(Data records begins)

Families of rows that turns and mirrors carry onto each other, the same ones carrying the whole set onto itself: the rest of each named row's family, in list order:
4 families of 8 rows:
felo: [-23 -18  -3   2   1  -5  -1 -11  14]
Kevu: [  2   1 -18 -18   8   6  15  -5  -8]
bere: [-15  10 -21   9 -10  25  -3   2   2]
danad: [ -2   0 -10 -19   9   5  15  -6  -8]
Novo: [-11   7 -17  12 -11  26  -4  -3  -2]
Tum: [  5   5 -12 -18   1   6  -4  -8  30]
tulo: [  7   6  -6 -18  -3   8  -5  -3  31]
vuluk: [  1  -8   2  29   5   2   1   7 -11]
saf: [22 23 -3  8 -6  6  0 10  1]
benik: [-24 -21  -3   1   3   5   0  -7  10]
losop: [  1  10 -12 -20  -4   5  -3  -8  26]
gimu: [  1   4   0  24 -12  -1 -13   5  27]
Deru: [  3   2  -1  27  -8   2 -17   5  22]
fuvu: [ 12 -12   5   2   7 -22   5  -2  14]
zan: [ 13  -6   7  -4  12 -19   3   2  17]
zom: [26 20 -8  6 -5  3  0  9  5]
vore: [  7   5   2  24 -14   3 -15   0  23]
gara: [24 20 -7  6  0 12  0 10 -1]
kelig: [  6   7 -11 -16  -6  10  -2  -8  30]
Telok: [  1  -4 -12 -17  10   9  13  -3 -12]
gesu: [ -4  -7  -6  26   1   0   5   5 -16]
femep: [-21 -21  -7   0   6   1  -1 -11  13]
luv: [  1  -2   6  25 -10   2 -15   7  23]
Nidu: [ -5  -3 -12 -16  14   4  13  -1  -9]
nase: [ -9  11 -21  11  -7  26  -7   3   0]
maba: [ 11  -9  11  -3   7 -19   5  -3  14]
Zoru: [ -4  -3   1  26   0   1   3   7 -16]
zenum: [23 21 -7  2 -2  5 -1 14  0]
magov: [-21 -22  -5   5   0   3   1 -12  14]
veg: [ -4  -7   0  24   4  -3   2  11 -15]
zipu: [ 16 -11  10  -1   8 -17   3   0  13]
bidiv: [-10  11 -17   5  -9  29  -4   4   0]

Same family as magov: bere, gimu, kelig, Telok, zenum, veg, zipu
Same family as Kevu: tulo, benik, fuvu, zom, gesu, luv, bidiv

(Data records ends)

Please give back, exactly as it stands above, the stretch from the line with "fuvu: [ 12 -12" through the line with "magov: [-21 -22", and no line outside it.

_The completed task:_
fuvu: [ 12 -12   5   2   7 -22   5  -2  14]
zan: [ 13  -6   7  -4  12 -19   3   2  17]
zom: [26 20 -8  6 -5  3  0  9  5]
vore: [  7   5   2  24 -14   3 -15   0  23]
gara: [24 20 -7  6  0 12  0 10 -1]
kelig: [  6   7 -11 -16  -6  10  -2  -8  30]
Telok: [  1  -4 -12 -17  10   9  13  -3 -12]
gesu: [ -4  -7  -6  26   1   0   5   5 -16]
femep: [-21 -21  -7   0   6   1  -1 -11  13]
luv: [  1  -2   6  25 -10   2 -15   7  23]
Nidu: [ -5  -3 -12 -16  14   4  13  -1  -9]
nase: [ -9  11 -21  11  -7  26  -7   3   0]
maba: [ 11  -9  11  -3   7 -19   5  -3  14]
Zoru: [ -4  -3   1  26   0   1   3   7 -16]
zenum: [23 21 -7  2 -2  5 -1 14  0]
magov: [-21 -22  -5   5   0   3   1 -12  14]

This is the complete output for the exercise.